------ Exercise material ------

[ -64  -95  102   35 -391 -109  119  181  214  268  137  357 -118  -93
  101 -450  186  426 -403   80  400  594  336  412 -306 -835  427 -189
   62  226 -123  770 -155]
T
[  49   76  -77 -165 -203  -40  -15  109  -13  174  -84   27   98  125
  220   95  -52 -112   93  167  210    8  -71   42 -117   31   -8  264
  -26   32  -30 -221   11]
B
[ -81  -40   30   -1  144  106   31  -94   17 -121  -77 -181  -53  -33
 -138  -66  -53 -108    2 -191 -170  -60   32  -65   66  213   -3   45
  -51 -105    7    0   -2]
T
[-160  -78  -54  106 -518 -216  -34  112 -102   68   -5  236 -146 -337
  117 -229 -268   33  -11   93  224  335  320   87   70 -201   37 -251
  193  216  -67  257 -197]
F
[-326 -207   71   43   45   29  123  -47   60    1  154  127 -367 -340
 -257 -359   58  287 -402 -237 -145  313  359  169  -79 -287  189 -443
   84   85    0  723  -69]
Q
[  78  -50 -144  -87  469  144  142 -188 -263 -305  555 -142 -324 -127
 -320 -385  152  376 -221 -490 -256   19  154 -199  331  -25   97  -11
 -197 -324 -125  433   67]
S
[ 146   14 -142  -72  219   94   42  -81  -22  -74  157 -171   95  173
  -49  -10  144   90  -59 -191   52  -13  -57  -64    4  -99   83  242
  -73 -203  -40  -16  -41]
Q
[ -97   23   15 -153 -112    2  -18   14   71  101 -302  -10   85   67
   82  229  -88 -116  -47  172  -68 -157 -102  -22 -113   84  -13   53
   -7   20  -23  -99   65]
V
[  64   59  -13 -159  119   -9 -108 -133  -92  -69 -181 -225  124  145
   81  300 -145 -142  165   40 -238 -350 -156 -337  162  398 -214  231
 -132 -169  -11 -437  226]
A
[   1   79    5  -92    4  -82   21   30 -157  -34   50  -20   60  112
   85   -3  -14  136  -67   79   34    0  -39  -68   32  -62  -15  130
 -127  -49  -18  -29   16]
C
[-184  -80  -15   88 -705 -207  -33  143   68  180 -229  432 -137 -317
  245 -149 -281  -47   24  302  296  363  262  141 -102 -433  275 -339
  371  388  -25  338  -87]
F
[ -16   79   60  -60  281  100  -40 -126  166    5 -307 -317  179  256
  -50  334  -29 -204   96    3 -228 -293 -300  -89 -113  348  -70  224
 -109 -145   74 -381   98]
A
[   4  -17  128  157   18    2   75  151  269   75  338  196  -44  225
 -125 -402  281  421 -280  -60  164  397   78  357 -380 -759  486 -290
   -1  121   62  619 -152]
C
[ -18  -46  -81 -138   24   67  -11 -128 -120  -66  -91 -100 -114 -119
   50   -5 -102  -37   35  -43 -182 -207  -26 -200  168  253 -226  121
  -66  -86   33 -131  149]
T
[-120  -26  -10   46   36   80  -48 -175  -34 -216  115   42 -231  -94
 -199 -252  -50   40   42 -160 -385 -173   90 -235  134   25   23 -295
   17  -94  224  222  114]
T
[  22  -17  -79 -189 -738 -296   -8  243 -179  330  -21  349   59 -215
  454  -76 -145  139 -151  452  579  408  322  107    4 -483  104   30
  116  270 -194  224 -106]
Q
[-238  -58  -99   89 -794 -159 -123   76  118  260 -450  323   -1 -313
  375  162 -435 -413  231  330  288  243   87  149 -166  -25 -105 -305
  450  468   60 -142 -181]
F
[ 154  103  -96  -22 -200  -80  -43   46  -50  150  -72  -40  248   87
  297  108  -35    1   79  252  252    9 -121   -2  -23 -100 -137  191
  -50   67  114 -236  -87]
A
[-180  -52  -60  -45 -325  -82   -5  -68 -198    3 -236   50 -130 -390
  177   -7 -297 -128   52  157   -7   26  137  -93  149   98 -181 -161
  116  134   31   27  -59]
F
[ 109   74   40   71   44    1   63  103   45  -31  403  148  -37  255
  -96 -420  358  399 -136  -55   95  196   91  134 -164 -510  386  -70
  -74  -61  157  452  -39]
B
[-568 -189   83  195  173   94  -32 -269   20 -271 -342   47 -445 -489
 -379  -28 -366 -369   98 -314 -804 -318  143 -213  250  457 -175 -629
  259   51  193  142   96]
B
[-378 -306  183   66  269  141  185 -101  133 -207  107    1 -508 -348
 -532 -314   62  102 -328 -522 -428  267  335  163  -29  191   53 -410
  214   16  -52  747  -19]
U
[ 102   24   45  -38  -99  -70  144  277  108  181  377  250  -52  258
   34 -435  348  575 -322  -70  380  528  122  422 -380 -774  415  118
  -81  107  -21  654 -127]
C
[ 272   99 -155  -78  245   60  -37  -57  -28  -84  -45 -244  318  352
  125  250   58 -145  147    8   82 -240 -296 -158   42  112   17  381
  -69 -199  -54 -503  -13]
F
[ 250   79  -10  -39  326   78   90  -41   39  -24   98 -267  262  327
   34   73  274  112  -93  -41   72  -61 -230   32 -134  -72  -42  308
 -205 -214  143 -143  -71]
U
[   6  -55 -123 -132  195  122  -13 -256 -178 -260   -3 -181 -155 -148
 -107   35 -114 -206  115 -221 -333 -296    6 -371  375  439 -215   67
    6 -216 -107 -161  137]
T
[-190  -16   30  146  139   80   65   39  321   33 -231  -73   67  202
 -148   25   25  -92  -45 -140  -26   61 -206  240 -372  -47  174  114
  103   57   26    6 -166]
C
[ 368  174  -36  -12  -72  -99    6  134 -102  105  348  -59  308  399
  275  -97  297  377  -77  219  471  242  -76  147  -95 -532  183  213
 -258  -65  150  -24 -154]
F
[-410 -203   57   -6  131   77  -29 -252  -46 -172 -233   25 -508 -517
 -279  -43 -325 -117  -44 -227 -712 -234  128 -207  189  532 -353 -429
  222   24   72  261  187]
A
[-280  -65  -35   21 -335  -67  -65  -47  -25   17 -381    7 -166 -378
   24   84 -424 -358  150  149 -138  -52  129 -120  146  326 -196 -218
  201  167    1  -58  -17]
A
[-438 -235    2   46  122   92  164  -94  -69 -241  114   82 -564 -415
 -460 -449  -79  184 -269 -438 -383  195  347   59  124    2   -2 -412
  124   88  -24  691  -75]
C
[  68   89  -83  -58 -212 -112  -65  -23 -251  -97   54   68 -111  -43
  121 -110 -137   14  170  191  -75 -162   61 -247  332 -121   -4  -87
  -66  -76   94  -22  126]
B
[  77  106  -15    0 -136  -46 -167  -48   80   56 -446 -204  389  222
  236  504 -265 -542  336  325   17 -349 -330 -173  -27  386 -300  240
   30  -19  141 -765  -24]
U
[-286   -1  120  -69  367   87   29 -148  -24 -181 -109 -136 -118   15
 -250   71  -62    2  -80 -150 -460 -267 -118 -152   15  319  -72  -28
  -80 -121   48  -14  164]
C
[-257 -177  142  136  485  194  268  -65  218  -88  243    6 -370  -84
 -470 -413  407  454 -464 -483 -344  235  114  341 -276 -240  285 -270
   28  -83  127  804 -104]
B
[-399 -265   34  160   20  110  125  -44  235  -17 -206   43 -334 -316
 -294 -155  -67    6 -257 -269 -273  198  182  251 -172   15   19 -404
  244  171   40  473 -176]
V
[  60   86   16   69  117   61  -82  -69  128  -89   -5  -54   72  358
  -87   18   79   -4   86    3 -102 -130 -183  -25  -47  -67  103   17
  -17  -57  183  -90   61]
V
[  96   16  -16  -85  -72  -62  -43   -1 -151  -69  106  -20  -48  105
   68  -55  -33  169   26   20   25   35  -13  -74   52   78  -33  162
   -3  -76   13  -19   77]
F
[ 254   73  -78 -130  144  -41   45   18 -147   36  429    1  -56  176
   67 -266  210  452 -144 -115  192  219   63   77   72 -419  107  189
 -180 -146   29  232   43]
Q
[-198 -111  -83  209  395  153  142 -119   78 -104  110 -133 -193 -116
 -219 -232   94  218 -223 -300 -248   58  -14   84  -49 -117   94 -129
  -56  -76  200  273  -95]
S
[ 249  136  -27 -175   72  -66   90  152 -103   34  449  -10   45  399
   71 -287  373  538 -263   21  294  242   31  110 -140 -535  395  277
 -289 -213  -40  377   10]
F
[-405  -97  -14  180 -271  -39  -72  -90   84   26 -375  133  -63 -298
   48  165 -374 -287   85  130 -212  -90  -58  -17  -75  148 -262 -373
  278  273  180 -126 -129]
C
[-252  -60   24  137 -738 -145 -144   -7   83  163 -394  385  -99 -455
  199   75 -507 -343  192  323  114  162  216   -3   70 -139   64 -423
  352  401  -51   82  -37]
S
[-220 -169  -91   92 -624 -142  -62   73  178  247 -371  290   -8 -433
  220  134 -396 -335   60  205  247  233  156   94  -83   27  -61 -272
  474  435 -191  -21 -165]
A
[ -98  -13  -71  -22  250   64    4 -156 -248 -335   78 -183 -263  -86
 -265 -130  -67   65    6 -193 -422 -269   70 -277  427  264 -179  -91
 -129 -218   94   68  139]
V
[  -6   46   89  120   14   68  -86  -52  296   -7  -96   78   29  278
  -66  -72   73  -67   43  -32 -114  -69 -139   51 -214 -184  257  -95
   81  -13  147   94   66]
T
[-476 -176   15  125  395  165  -24 -376   -5 -248 -397 -187 -285 -402
 -304  194 -309 -368   18 -265 -758 -407  -47 -224  239  569 -373 -376
  200  -72  197  -80   58]
Q
[ -95 -120 -155 -106 -331 -133   16   -5 -316  -72  230  148 -362 -297
   43 -265 -192  234  -19  -55  -25  143  294 -166  265   68 -156  -30
   58   12  -49  191   84]
B
[ -30  -74   63  102 -443 -132   63  244  167  227  180  411  -27  -15
   99 -355   65  301 -253   86  493  636  250  425 -324 -746  361 -278
  183  399  -78  555 -256]
C
[-689 -349  -33  156 -420 -105  -14 -125 -174 -115 -427  289 -652 -899
 -128  -36 -593 -318   61 -100 -563  -30  457 -139  452  345 -378 -649
  423  299   62  305   30]
B
[ 167  187   14 -148   98   59  -13   12   97   75 -170 -225  333  448
  154  151  135  -41   29  203  127 -212 -315  -48 -202   23  123  499
 -232 -197   52 -335   77]
T
[-215  -54  -80  -45   52   23    2 -105 -115 -190  -16    7 -144 -159
 -124   38 -209 -191   48 -168 -243  -96   49 -210  164  266  -99 -112
  133   -6 -100  -15   12]
C
[  68   97  -54  -91  -46   -2  -63  -74  -70   82 -210 -188  284   53
  242  237  -78 -150  104  249  118 -179 -139 -103   37   30 -179  226
 -114  -67   47 -382  -17]
Q
[ 144   57   40   58  270  119  123   96  253   25  191 -117  148  439
 -156 -223  368  294 -172 -265  222  273 -125  361 -416 -370  424  245
  -80  -92   47  265 -177]
F
[ 141   65   69  -48  330   40  181  125  128   95  328  -44   90  397
  -77 -249  484  480 -360 -160  160  228  -52  301 -328 -468  389  210
 -235 -169    8  351  -89]
B
[  81  168   26  -44 -133  -57    4  136  215  207 -248  -20  334  385
  207  239  120   -2  -20  305  288   16 -240  161 -297 -268  260  328
  -70   -5    6 -158  -19]
V
[ 125   89 -105   86 -270  -78  -65   96   61  120   60    4  204  232
  172   23  -46   24   53  181  325  161  -74   76 -113 -257  162  192
  -42    3   -7 -111 -156]
S
[ 153   13 -123  -38 -243 -128   90  161 -100   75  313  189   59   34
  169 -233   60  311 -174   61  489  415  114  166   -9 -514  178   41
   40  143 -189  223 -172]
C
[ 302  208   41  -35  125  -20   36  135   36    1  399  107   99  509
   15 -393  344  436  -79    3  220  158 -113  141 -206 -697  439  139
 -196  -80  108  338    3]
C
[ 211  225  -50  -11  349   23 -172 -194 -211 -308  175 -217  148  369
  -23   94  -24  -48  284   -4 -253 -447 -255 -424  306  168  -37  116
 -212 -331  216 -438  222]
F
[-112  -21  -79   47  124   24  124  -49   39 -116   51    6 -247 -107
 -192 -306    4   86  -90 -240 -112  105   96   42  -11 -144   71  -63
   45  -75  122  352  -24]
U
[ -74  -24   73 -107  244   57   57  -69  -51 -111   49 -169 -129   52
 -184  -48  105  147 -113 -154 -283  -70   37 -101   63  201    7   47
 -109 -147   20  172  128]
A
[ -78  -16   16  -93    8  -27    6  -59  -93  -43 -134 -124  -47   -3
   25   98  -63  -58    6  102 -186 -180  -28 -143   98  218  -83   44
  -61 -116  -23 -141   74]
B
[ -46   36  -59   74 -441 -134 -152   -7   60   95 -289  166   19  -77
  218   99 -297 -260  227  329   40  -59   -5 -127   60  -88   -3 -213
  207  204  107 -133   27]
A
[-304 -208   65   98 -303  -99   37  -55  -38 -108   81  359 -517 -495
 -216 -430 -209   92  -91 -167 -196  288  478  -11  204 -246   82 -582
  274  241   90  693   35]
U
[  46   79    0   91 -408 -138 -134   35   80  118   12  261   66   58
  149 -110  -75   24   88  235  253  170  103   42  -63 -502  227 -158
  128  138   92  151  -46]
Q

------

Please set down again, word for word, only the lines from the start of the entries through the line with "-9 -108 -133", both ends included.

[ -64  -95  102   35 -391 -109  119  181  214  268  137  357 -118  -93
  101 -450  186  426 -403   80  400  594  336  412 -306 -835  427 -189
   62  226 -123  770 -155]
T
[  49   76  -77 -165 -203  -40  -15  109  -13  174  -84   27   98  125
  220   95  -52 -112   93  167  210    8  -71   42 -117   31   -8  264
  -26   32  -30 -221   11]
B
[ -81  -40   30   -1  144  106   31  -94   17 -121  -77 -181  -53  -33
 -138  -66  -53 -108    2 -191 -170  -60   32  -65   66  213   -3   45
  -51 -105    7    0   -2]
T
[-160  -78  -54  106 -518 -216  -34  112 -102   68   -5  236 -146 -337
  117 -229 -268   33  -11   93  224  335  320   87   70 -201   37 -251
  193  216  -67  257 -197]
F
[-326 -207   71   43   45   29  123  -47   60    1  154  127 -367 -340
 -257 -359   58  287 -402 -237 -145  313  359  169  -79 -287  189 -443
   84   85    0  723  -69]
Q
[  78  -50 -144  -87  469  144  142 -188 -263 -305  555 -142 -324 -127
 -320 -385  152  376 -221 -490 -256   19  154 -199  331  -25   97  -11
 -197 -324 -125  433   67]
S
[ 146   14 -142  -72  219   94   42  -81  -22  -74  157 -171   95  173
  -49  -10  144   90  -59 -191   52  -13  -57  -64    4  -99   83  242
  -73 -203  -40  -16  -41]
Q
[ -97   23   15 -153 -112    2  -18   14   71  101 -302  -10   85   67
   82  229  -88 -116  -47  172  -68 -157 -102  -22 -113   84  -13   53
   -7   20  -23  -99   65]
V
[  64   59  -13 -159  119   -9 -108 -133  -92  -69 -181 -225  124  145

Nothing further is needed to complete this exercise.